__Collected data__:

———

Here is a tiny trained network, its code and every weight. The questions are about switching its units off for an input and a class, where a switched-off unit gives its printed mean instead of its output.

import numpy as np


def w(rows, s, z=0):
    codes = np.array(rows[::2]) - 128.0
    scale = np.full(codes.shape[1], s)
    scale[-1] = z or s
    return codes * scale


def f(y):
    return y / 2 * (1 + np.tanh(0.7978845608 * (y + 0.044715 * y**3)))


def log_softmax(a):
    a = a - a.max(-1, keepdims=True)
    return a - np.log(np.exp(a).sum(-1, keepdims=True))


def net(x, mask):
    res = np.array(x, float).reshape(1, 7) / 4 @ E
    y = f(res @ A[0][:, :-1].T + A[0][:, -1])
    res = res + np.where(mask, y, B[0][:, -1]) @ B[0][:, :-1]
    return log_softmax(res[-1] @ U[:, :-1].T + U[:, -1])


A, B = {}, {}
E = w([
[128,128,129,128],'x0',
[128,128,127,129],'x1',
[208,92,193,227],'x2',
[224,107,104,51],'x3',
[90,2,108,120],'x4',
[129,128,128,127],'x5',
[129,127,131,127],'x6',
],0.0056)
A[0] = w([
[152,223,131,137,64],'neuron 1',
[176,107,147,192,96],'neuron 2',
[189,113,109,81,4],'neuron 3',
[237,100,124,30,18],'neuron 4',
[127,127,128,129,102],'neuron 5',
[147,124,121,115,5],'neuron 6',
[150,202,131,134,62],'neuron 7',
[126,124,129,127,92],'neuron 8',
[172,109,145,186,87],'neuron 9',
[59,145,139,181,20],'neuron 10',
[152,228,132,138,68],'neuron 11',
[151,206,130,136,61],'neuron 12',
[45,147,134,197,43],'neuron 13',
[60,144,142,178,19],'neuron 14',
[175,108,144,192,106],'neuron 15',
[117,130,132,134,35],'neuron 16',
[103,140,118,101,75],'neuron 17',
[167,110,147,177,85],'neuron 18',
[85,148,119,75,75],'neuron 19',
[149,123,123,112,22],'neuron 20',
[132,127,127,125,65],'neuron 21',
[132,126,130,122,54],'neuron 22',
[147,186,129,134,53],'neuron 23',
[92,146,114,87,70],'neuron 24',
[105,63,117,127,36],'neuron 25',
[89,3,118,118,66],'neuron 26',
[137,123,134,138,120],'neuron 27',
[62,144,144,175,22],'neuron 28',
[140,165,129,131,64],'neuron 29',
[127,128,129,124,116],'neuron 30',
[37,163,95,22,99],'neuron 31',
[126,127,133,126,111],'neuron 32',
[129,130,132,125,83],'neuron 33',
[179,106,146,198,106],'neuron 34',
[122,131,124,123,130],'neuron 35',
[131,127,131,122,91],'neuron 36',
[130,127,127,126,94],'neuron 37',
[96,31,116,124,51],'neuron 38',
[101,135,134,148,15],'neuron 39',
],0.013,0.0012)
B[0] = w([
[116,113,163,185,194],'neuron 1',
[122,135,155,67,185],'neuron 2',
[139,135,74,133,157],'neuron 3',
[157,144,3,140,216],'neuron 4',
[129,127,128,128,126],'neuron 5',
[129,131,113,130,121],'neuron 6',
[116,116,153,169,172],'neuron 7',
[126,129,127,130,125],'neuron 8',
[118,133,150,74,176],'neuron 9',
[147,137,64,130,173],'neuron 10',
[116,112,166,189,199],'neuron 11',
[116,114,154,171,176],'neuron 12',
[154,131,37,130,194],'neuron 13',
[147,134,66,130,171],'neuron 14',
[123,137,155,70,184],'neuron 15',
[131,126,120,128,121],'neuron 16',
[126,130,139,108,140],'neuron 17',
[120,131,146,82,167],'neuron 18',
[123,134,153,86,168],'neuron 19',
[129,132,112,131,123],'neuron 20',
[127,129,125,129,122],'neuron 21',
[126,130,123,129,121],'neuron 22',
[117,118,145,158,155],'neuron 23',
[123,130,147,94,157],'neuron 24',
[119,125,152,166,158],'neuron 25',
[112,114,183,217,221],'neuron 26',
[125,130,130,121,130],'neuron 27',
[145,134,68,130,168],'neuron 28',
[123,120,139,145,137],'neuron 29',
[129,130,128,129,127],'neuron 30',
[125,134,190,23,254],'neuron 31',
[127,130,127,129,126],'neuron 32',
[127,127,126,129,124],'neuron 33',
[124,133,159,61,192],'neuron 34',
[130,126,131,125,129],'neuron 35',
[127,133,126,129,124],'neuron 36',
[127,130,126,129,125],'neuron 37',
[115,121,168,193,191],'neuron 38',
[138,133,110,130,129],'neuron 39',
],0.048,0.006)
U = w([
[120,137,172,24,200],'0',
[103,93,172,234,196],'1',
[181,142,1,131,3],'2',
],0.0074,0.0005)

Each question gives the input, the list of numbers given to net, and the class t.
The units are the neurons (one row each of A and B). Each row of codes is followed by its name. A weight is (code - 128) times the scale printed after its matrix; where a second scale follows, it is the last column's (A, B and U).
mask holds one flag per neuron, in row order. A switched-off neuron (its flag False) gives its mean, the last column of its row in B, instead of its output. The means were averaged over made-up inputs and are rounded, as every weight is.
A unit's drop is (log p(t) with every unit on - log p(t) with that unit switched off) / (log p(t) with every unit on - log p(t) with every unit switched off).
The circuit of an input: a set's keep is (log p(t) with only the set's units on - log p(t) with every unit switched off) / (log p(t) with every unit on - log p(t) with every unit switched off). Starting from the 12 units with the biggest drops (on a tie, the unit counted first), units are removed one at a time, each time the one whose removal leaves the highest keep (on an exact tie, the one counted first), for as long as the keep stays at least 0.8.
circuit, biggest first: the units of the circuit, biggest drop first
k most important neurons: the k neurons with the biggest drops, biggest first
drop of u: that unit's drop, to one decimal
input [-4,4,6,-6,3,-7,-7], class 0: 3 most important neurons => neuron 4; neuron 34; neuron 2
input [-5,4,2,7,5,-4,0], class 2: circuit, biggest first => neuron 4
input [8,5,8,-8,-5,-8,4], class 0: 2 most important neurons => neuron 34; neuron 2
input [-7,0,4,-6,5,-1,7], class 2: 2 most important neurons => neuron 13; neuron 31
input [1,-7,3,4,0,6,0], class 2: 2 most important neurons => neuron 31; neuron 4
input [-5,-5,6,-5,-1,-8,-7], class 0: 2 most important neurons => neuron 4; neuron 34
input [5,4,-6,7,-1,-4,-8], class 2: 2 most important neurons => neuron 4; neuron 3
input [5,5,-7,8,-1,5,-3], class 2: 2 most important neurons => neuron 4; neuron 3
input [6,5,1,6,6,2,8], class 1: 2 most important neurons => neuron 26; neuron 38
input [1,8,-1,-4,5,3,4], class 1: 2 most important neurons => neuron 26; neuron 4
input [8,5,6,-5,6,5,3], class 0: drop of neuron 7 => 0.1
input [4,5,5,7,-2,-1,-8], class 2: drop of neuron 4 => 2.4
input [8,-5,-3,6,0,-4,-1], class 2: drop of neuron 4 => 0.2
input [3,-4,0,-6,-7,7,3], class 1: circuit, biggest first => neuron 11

———

__Assignment__: The answer must be an exact copy of every entry.

__Solved problem__:
Here is a tiny trained network, its code and every weight. The questions are about switching its units off for an input and a class, where a switched-off unit gives its printed mean instead of its output.

import numpy as np


def w(rows, s, z=0):
    codes = np.array(rows[::2]) - 128.0
    scale = np.full(codes.shape[1], s)
    scale[-1] = z or s
    return codes * scale


def f(y):
    return y / 2 * (1 + np.tanh(0.7978845608 * (y + 0.044715 * y**3)))


def log_softmax(a):
    a = a - a.max(-1, keepdims=True)
    return a - np.log(np.exp(a).sum(-1, keepdims=True))


def net(x, mask):
    res = np.array(x, float).reshape(1, 7) / 4 @ E
    y = f(res @ A[0][:, :-1].T + A[0][:, -1])
    res = res + np.where(mask, y, B[0][:, -1]) @ B[0][:, :-1]
    return log_softmax(res[-1] @ U[:, :-1].T + U[:, -1])


A, B = {}, {}
E = w([
[128,128,129,128],'x0',
[128,128,127,129],'x1',
[208,92,193,227],'x2',
[224,107,104,51],'x3',
[90,2,108,120],'x4',
[129,128,128,127],'x5',
[129,127,131,127],'x6',
],0.0056)
A[0] = w([
[152,223,131,137,64],'neuron 1',
[176,107,147,192,96],'neuron 2',
[189,113,109,81,4],'neuron 3',
[237,100,124,30,18],'neuron 4',
[127,127,128,129,102],'neuron 5',
[147,124,121,115,5],'neuron 6',
[150,202,131,134,62],'neuron 7',
[126,124,129,127,92],'neuron 8',
[172,109,145,186,87],'neuron 9',
[59,145,139,181,20],'neuron 10',
[152,228,132,138,68],'neuron 11',
[151,206,130,136,61],'neuron 12',
[45,147,134,197,43],'neuron 13',
[60,144,142,178,19],'neuron 14',
[175,108,144,192,106],'neuron 15',
[117,130,132,134,35],'neuron 16',
[103,140,118,101,75],'neuron 17',
[167,110,147,177,85],'neuron 18',
[85,148,119,75,75],'neuron 19',
[149,123,123,112,22],'neuron 20',
[132,127,127,125,65],'neuron 21',
[132,126,130,122,54],'neuron 22',
[147,186,129,134,53],'neuron 23',
[92,146,114,87,70],'neuron 24',
[105,63,117,127,36],'neuron 25',
[89,3,118,118,66],'neuron 26',
[137,123,134,138,120],'neuron 27',
[62,144,144,175,22],'neuron 28',
[140,165,129,131,64],'neuron 29',
[127,128,129,124,116],'neuron 30',
[37,163,95,22,99],'neuron 31',
[126,127,133,126,111],'neuron 32',
[129,130,132,125,83],'neuron 33',
[179,106,146,198,106],'neuron 34',
[122,131,124,123,130],'neuron 35',
[131,127,131,122,91],'neuron 36',
[130,127,127,126,94],'neuron 37',
[96,31,116,124,51],'neuron 38',
[101,135,134,148,15],'neuron 39',
],0.013,0.0012)
B[0] = w([
[116,113,163,185,194],'neuron 1',
[122,135,155,67,185],'neuron 2',
[139,135,74,133,157],'neuron 3',
[157,144,3,140,216],'neuron 4',
[129,127,128,128,126],'neuron 5',
[129,131,113,130,121],'neuron 6',
[116,116,153,169,172],'neuron 7',
[126,129,127,130,125],'neuron 8',
[118,133,150,74,176],'neuron 9',
[147,137,64,130,173],'neuron 10',
[116,112,166,189,199],'neuron 11',
[116,114,154,171,176],'neuron 12',
[154,131,37,130,194],'neuron 13',
[147,134,66,130,171],'neuron 14',
[123,137,155,70,184],'neuron 15',
[131,126,120,128,121],'neuron 16',
[126,130,139,108,140],'neuron 17',
[120,131,146,82,167],'neuron 18',
[123,134,153,86,168],'neuron 19',
[129,132,112,131,123],'neuron 20',
[127,129,125,129,122],'neuron 21',
[126,130,123,129,121],'neuron 22',
[117,118,145,158,155],'neuron 23',
[123,130,147,94,157],'neuron 24',
[119,125,152,166,158],'neuron 25',
[112,114,183,217,221],'neuron 26',
[125,130,130,121,130],'neuron 27',
[145,134,68,130,168],'neuron 28',
[123,120,139,145,137],'neuron 29',
[129,130,128,129,127],'neuron 30',
[125,134,190,23,254],'neuron 31',
[127,130,127,129,126],'neuron 32',
[127,127,126,129,124],'neuron 33',
[124,133,159,61,192],'neuron 34',
[130,126,131,125,129],'neuron 35',
[127,133,126,129,124],'neuron 36',
[127,130,126,129,125],'neuron 37',
[115,121,168,193,191],'neuron 38',
[138,133,110,130,129],'neuron 39',
],0.048,0.006)
U = w([
[120,137,172,24,200],'0',
[103,93,172,234,196],'1',
[181,142,1,131,3],'2',
],0.0074,0.0005)

Each question gives the input, the list of numbers given to net, and the class t.
The units are the neurons (one row each of A and B). Each row of codes is followed by its name. A weight is (code - 128) times the scale printed after its matrix; where a second scale follows, it is the last column's (A, B and U).
mask holds one flag per neuron, in row order. A switched-off neuron (its flag False) gives its mean, the last column of its row in B, instead of its output. The means were averaged over made-up inputs and are rounded, as every weight is.
A unit's drop is (log p(t) with every unit on - log p(t) with that unit switched off) / (log p(t) with every unit on - log p(t) with every unit switched off).
The circuit of an input: a set's keep is (log p(t) with only the set's units on - log p(t) with every unit switched off) / (log p(t) with every unit on - log p(t) with every unit switched off). Starting from the 12 units with the biggest drops (on a tie, the unit counted first), units are removed one at a time, each time the one whose removal leaves the highest keep (on an exact tie, the one counted first), for as long as the keep stays at least 0.8.
circuit, biggest first: the units of the circuit, biggest drop first
k most important neurons: the k neurons with the biggest drops, biggest first
drop of u: that unit's drop, to one decimal
input [-4,4,6,-6,3,-7,-7], class 0: 3 most important neurons => neuron 4; neuron 34; neuron 2
input [-5,4,2,7,5,-4,0], class 2: circuit, biggest first => neuron 4
input [8,5,8,-8,-5,-8,4], class 0: 2 most important neurons => neuron 34; neuron 2
input [-7,0,4,-6,5,-1,7], class 2: 2 most important neurons => neuron 13; neuron 31
input [1,-7,3,4,0,6,0], class 2: 2 most important neurons => neuron 31; neuron 4
input [-5,-5,6,-5,-1,-8,-7], class 0: 2 most important neurons => neuron 4; neuron 34
input [5,4,-6,7,-1,-4,-8], class 2: 2 most important neurons => neuron 4; neuron 3
input [5,5,-7,8,-1,5,-3], class 2: 2 most important neurons => neuron 4; neuron 3
input [6,5,1,6,6,2,8], class 1: 2 most important neurons => neuron 26; neuron 38
input [1,8,-1,-4,5,3,4], class 1: 2 most important neurons => neuron 26; neuron 4
input [8,5,6,-5,6,5,3], class 0: drop of neuron 7 => 0.1
input [4,5,5,7,-2,-1,-8], class 2: drop of neuron 4 => 2.4
input [8,-5,-3,6,0,-4,-1], class 2: drop of neuron 4 => 0.2
input [3,-4,0,-6,-7,7,3], class 1: circuit, biggest first => neuron 11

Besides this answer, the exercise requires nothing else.